Task
Would you output all the data exactly as it stands?

Given data
• • • •

Named moves (each a turn or a mirror), then the moves between two rows, first move first; the first pair answered
H (before => after):
[ 23  -9  -1   3  15  17  -6 -11 -13   5 -10   6 -21   6  13   2  10 -24
  -6   2  -4  -2] => [ -9   7  15  17   5 -31  -1   7  10   5  -7 -22  -1   5  -9  10   6   5
 -16   9  -6  -7]
[  5   9   1   0   9   9   1  -8   8   5 -14  -8   2   5   3   8  -6  -8
  31   5   1  19] => [ -1  11   6   4   6  -2   2  -4  12   5 -12 -15   7   5  -3  10  -8   1
  28   4   1  19]
[ 10  -3 -11  -8   4  19  22 -15  -3   2  -4  -1  11   1 -11 -17   1   3
   2  15  12   5] => [ -1   2  -5  -3   1   3  24  -9   6   3  -3 -10  18   1 -17 -15  -2  13
  -2  17  12   3]
U (before => after):
[ -6   6  11  14  -6 -12 -14   3  -9  11   5   0 -12  -3   4   3  27   0
 -23 -12  -4 -14] => [ -9   0   4   7 -18   9 -17   7  -3   8  11  23   1 -11  12   6   3  17
 -11 -24   3  -2]
[ 11  -8   0  -6  15  11   6 -11   4  -1 -18   7   0   2   4  -6  -3 -12
   4  -8  -8   0] => [ 11  -6   2  -5  16  11   4 -11   3   0 -19   7   1   2   5  -7  -3 -14
   3  -8  -8  -2]
[-10   9 -12  -5  10 -31   3  13 -23  -1   6 -20   1  -2  -8 -19  16   9
 -12  22  -3  -9] => [-16   2 -23 -15  -7  -3  -1  16 -13  -6  15  10  17 -13   4 -14 -19  30
   9   5  10   7]
[ -3   4   4  11  -9   1  -6  -4  21 -12   3   5   6   2   5  10  -3  -5
   3  -8   4   6] => [ -1   7   9  16  -4 -11  -4  -7  15 -10   1  -3   0   6   2   8   8 -10
  -4  -1   1   1]
E (before => after):
[-17   1  -5  -7  -1  -7   6   7  -6   6   2  -3   4  -5   0  -4  -6   6
   3   5   2   6] => [ -7   4   3   8   1  -4   4 -11   2  -3   0  -3  -2   6   0   5   6 -15
  -2  -1   4   6]
[  2   0  43  12  -6 -10  10   5  28  11 -32 -14  -6  -6 -14  -4  -8  -7
   1   3   6   8] => [  3  -3  38  10 -20  22  -9   3  17  13 -18  15  -5 -16   6   2 -18  -1
   1 -21  12   2]
[ -4  10  15  -2  20  12  -8   4  13  14   3  14   6  -4  11  12  -4  10
 -13  -6  -2  -5] => [ -6  11  16  -4  28  -4   4  10  15  15  -2   0   5   0   2   6  -3  12
 -13   7  -6  -2]

(two moves a pair)
[ -9  -6  16   3  10  -2  -2   3   2   8  12   3   8 -13   6   0 -10  10
   6  -9   0  -6] => [  0  -6  17   7  19  -5   0  -4  -6  10   8  -2  -5  -7   6  -4   8  -5
  -3   0  -5 -13] | H, U
[ -7  -8 -15 -21   5   9   9  12 -11   1  -2  17   1 -19  14   3 -16  19
  12   9   0  12] => [  3   7   4  18  14 -15  12 -16  17 -15 -13 -10  -5   4   1  16  12 -18
  -2  14   0  13] | H, E
[  3  -8  18  -4   5  -7   2   2  -7  14 -13  -7  -4   1   2 -10 -17  19
   7  -7   9   1] => [ 12  -6  21   4  13  -4   4 -10  -4   9 -19 -10 -12  10   1  -8  -5   2
   6  -5   9   4] | H, E
[ -8  16  -7  -6  -6 -12  12  -8  17 -23  11  -2   7   9  11  11   8  -6
   9 -14  20  -5] => [-12  15  -8 -10  -4 -21  17  -2  16 -19   8  -9   8  12   7   7   6  -2
  10  -5  18  -3] | E, E
[ -2  -3  13   2  10 -13  10  10   2  16 -12 -16  -1   5 -10  -3   3   5
  -2  10  -1  -7] => [ 11 -13   2  -7   9  21   6   2  -5  13 -11   8  -4   0   5  -4  -8  -2
  11   0   4   1] | H, U
[ 14 -16   2 -10   6  11   2 -11 -11  -3 -23  12 -14   0  12 -13 -13  -1
  22   2   1  10] => [  2   2  23  23  -9  -3  -9 -22  14 -12 -17   7  -4   3   9   7  -4  -6
   5 -15   4   4] | H, E
[  5  -6   4 -15   7  -2 -25   6 -32  17   7   2 -19  -9   0  -6   3  17
 -22  -1  -8 -23] => [ 14  -3   8  -7  17 -11 -17  -5 -25  13  -5 -13 -27   3 -10  -6  15  -3
 -24   9 -11 -18] | E, H
[ -5   5   2   9   1 -11  -7  -2   1  -7   6   2  -6   6   1   3   8 -15
 -13  -1   0  -6] => [ -3   2  -3   3  -4   7 -10   0   3  -9  10  18   0   1   9   5  -6 -10
  -2  -9   5   1] | H, U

• • • •

Answer area
Named moves (each a turn or a mirror), then the moves between two rows, first move first; the first pair answered
H (before => after):
[ 23  -9  -1   3  15  17  -6 -11 -13   5 -10   6 -21   6  13   2  10 -24
  -6   2  -4  -2] => [ -9   7  15  17   5 -31  -1   7  10   5  -7 -22  -1   5  -9  10   6   5
 -16   9  -6  -7]
[  5   9   1   0   9   9   1  -8   8   5 -14  -8   2   5   3   8  -6  -8
  31   5   1  19] => [ -1  11   6   4   6  -2   2  -4  12   5 -12 -15   7   5  -3  10  -8   1
  28   4   1  19]
[ 10  -3 -11  -8   4  19  22 -15  -3   2  -4  -1  11   1 -11 -17   1   3
   2  15  12   5] => [ -1   2  -5  -3   1   3  24  -9   6   3  -3 -10  18   1 -17 -15  -2  13
  -2  17  12   3]
U (before => after):
[ -6   6  11  14  -6 -12 -14   3  -9  11   5   0 -12  -3   4   3  27   0
 -23 -12  -4 -14] => [ -9   0   4   7 -18   9 -17   7  -3   8  11  23   1 -11  12   6   3  17
 -11 -24   3  -2]
[ 11  -8   0  -6  15  11   6 -11   4  -1 -18   7   0   2   4  -6  -3 -12
   4  -8  -8   0] => [ 11  -6   2  -5  16  11   4 -11   3   0 -19   7   1   2   5  -7  -3 -14
   3  -8  -8  -2]
[-10   9 -12  -5  10 -31   3  13 -23  -1   6 -20   1  -2  -8 -19  16   9
 -12  22  -3  -9] => [-16   2 -23 -15  -7  -3  -1  16 -13  -6  15  10  17 -13   4 -14 -19  30
   9   5  10   7]
[ -3   4   4  11  -9   1  -6  -4  21 -12   3   5   6   2   5  10  -3  -5
   3  -8   4   6] => [ -1   7   9  16  -4 -11  -4  -7  15 -10   1  -3   0   6   2   8   8 -10
  -4  -1   1   1]
E (before => after):
[-17   1  -5  -7  -1  -7   6   7  -6   6   2  -3   4  -5   0  -4  -6   6
   3   5   2   6] => [ -7   4   3   8   1  -4   4 -11   2  -3   0  -3  -2   6   0   5   6 -15
  -2  -1   4   6]
[  2   0  43  12  -6 -10  10   5  28  11 -32 -14  -6  -6 -14  -4  -8  -7
   1   3   6   8] => [  3  -3  38  10 -20  22  -9   3  17  13 -18  15  -5 -16   6   2 -18  -1
   1 -21  12   2]
[ -4  10  15  -2  20  12  -8   4  13  14   3  14   6  -4  11  12  -4  10
 -13  -6  -2  -5] => [ -6  11  16  -4  28  -4   4  10  15  15  -2   0   5   0   2   6  -3  12
 -13   7  -6  -2]

(two moves a pair)
[ -9  -6  16   3  10  -2  -2   3   2   8  12   3   8 -13   6   0 -10  10
   6  -9   0  -6] => [  0  -6  17   7  19  -5   0  -4  -6  10   8  -2  -5  -7   6  -4   8  -5
  -3   0  -5 -13] | H, U
[ -7  -8 -15 -21   5   9   9  12 -11   1  -2  17   1 -19  14   3 -16  19
  12   9   0  12] => [  3   7   4  18  14 -15  12 -16  17 -15 -13 -10  -5   4   1  16  12 -18
  -2  14   0  13] | H, E
[  3  -8  18  -4   5  -7   2   2  -7  14 -13  -7  -4   1   2 -10 -17  19
   7  -7   9   1] => [ 12  -6  21   4  13  -4   4 -10  -4   9 -19 -10 -12  10   1  -8  -5   2
   6  -5   9   4] | H, E
[ -8  16  -7  -6  -6 -12  12  -8  17 -23  11  -2   7   9  11  11   8  -6
   9 -14  20  -5] => [-12  15  -8 -10  -4 -21  17  -2  16 -19   8  -9   8  12   7   7   6  -2
  10  -5  18  -3] | E, E
[ -2  -3  13   2  10 -13  10  10   2  16 -12 -16  -1   5 -10  -3   3   5
  -2  10  -1  -7] => [ 11 -13   2  -7   9  21   6   2  -5  13 -11   8  -4   0   5  -4  -8  -2
  11   0   4   1] | H, U
[ 14 -16   2 -10   6  11   2 -11 -11  -3 -23  12 -14   0  12 -13 -13  -1
  22   2   1  10] => [  2   2  23  23  -9  -3  -9 -22  14 -12 -17   7  -4   3   9   7  -4  -6
   5 -15   4   4] | H, E
[  5  -6   4 -15   7  -2 -25   6 -32  17   7   2 -19  -9   0  -6   3  17
 -22  -1  -8 -23] => [ 14  -3   8  -7  17 -11 -17  -5 -25  13  -5 -13 -27   3 -10  -6  15  -3
 -24   9 -11 -18] | E, H
[ -5   5   2   9   1 -11  -7  -2   1  -7   6   2  -6   6   1   3   8 -15
 -13  -1   0  -6] => [ -3   2  -3   3  -4   7 -10   0   3  -9  10  18   0   1   9   5  -6 -10
  -2  -9   5   1] | H, U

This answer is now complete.